(Beginning of Extracted information)

Here is a tiny trained network, its code and every weight. The questions are about switching its units off for an input and a class, where a switched-off unit gives its printed mean instead of its output.

import numpy as np


def w(rows, s, z=0):
    codes = np.array(rows[::2]) - 128.0
    scale = np.full(codes.shape[1], s)
    scale[-1] = z or s
    return codes * scale


def norm(h):
    return h / np.sqrt((h * h).mean(-1, keepdims=True) + 1e-5)


def f(y):
    return y / 2 * (1 + np.tanh(0.7978845608 * (y + 0.044715 * y**3)))


def log_softmax(a):
    a = a - a.max(-1, keepdims=True)
    return a - np.log(np.exp(a).sum(-1, keepdims=True))


def net(x, mask):
    res = np.array(x, float).reshape(1, 6) / 4 @ E
    u = 0
    for l in range(2):
        y = f(norm(res) @ A[l][:, :-1].T + A[l][:, -1])
        res = res + np.where(mask[u : u + 13], y, B[l][:, -1]) @ B[l][:, :-1]
        u += 13
    return log_softmax(norm(res)[-1] @ U[:, :-1].T + U[:, -1])


A, B = {}, {}
E = w([
[80,180,200,184,158,100,190,128,199,167,229],'x0',
[90,95,131,218,104,124,99,121,200,37,85],'x1',
[126,55,121,181,145,137,112,135,128,216,101],'x2',
[179,183,138,210,213,137,107,131,56,105,102],'x3',
[150,203,120,173,31,119,113,113,126,163,92],'x4',
[99,176,136,75,180,109,3,185,195,158,68],'x5',
],0.0027)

(End of Extracted information)

| Goal of the exercise |
The response should consist of the entries above, retyped exactly.

| Exercise answer |
Here is a tiny trained network, its code and every weight. The questions are about switching its units off for an input and a class, where a switched-off unit gives its printed mean instead of its output.

import numpy as np


def w(rows, s, z=0):
    codes = np.array(rows[::2]) - 128.0
    scale = np.full(codes.shape[1], s)
    scale[-1] = z or s
    return codes * scale


def norm(h):
    return h / np.sqrt((h * h).mean(-1, keepdims=True) + 1e-5)


def f(y):
    return y / 2 * (1 + np.tanh(0.7978845608 * (y + 0.044715 * y**3)))


def log_softmax(a):
    a = a - a.max(-1, keepdims=True)
    return a - np.log(np.exp(a).sum(-1, keepdims=True))


def net(x, mask):
    res = np.array(x, float).reshape(1, 6) / 4 @ E
    u = 0
    for l in range(2):
        y = f(norm(res) @ A[l][:, :-1].T + A[l][:, -1])
        res = res + np.where(mask[u : u + 13], y, B[l][:, -1]) @ B[l][:, :-1]
        u += 13
    return log_softmax(norm(res)[-1] @ U[:, :-1].T + U[:, -1])


A, B = {}, {}
E = w([
[80,180,200,184,158,100,190,128,199,167,229],'x0',
[90,95,131,218,104,124,99,121,200,37,85],'x1',
[126,55,121,181,145,137,112,135,128,216,101],'x2',
[179,183,138,210,213,137,107,131,56,105,102],'x3',
[150,203,120,173,31,119,113,113,126,163,92],'x4',
[99,176,136,75,180,109,3,185,195,158,68],'x5',
],0.0027)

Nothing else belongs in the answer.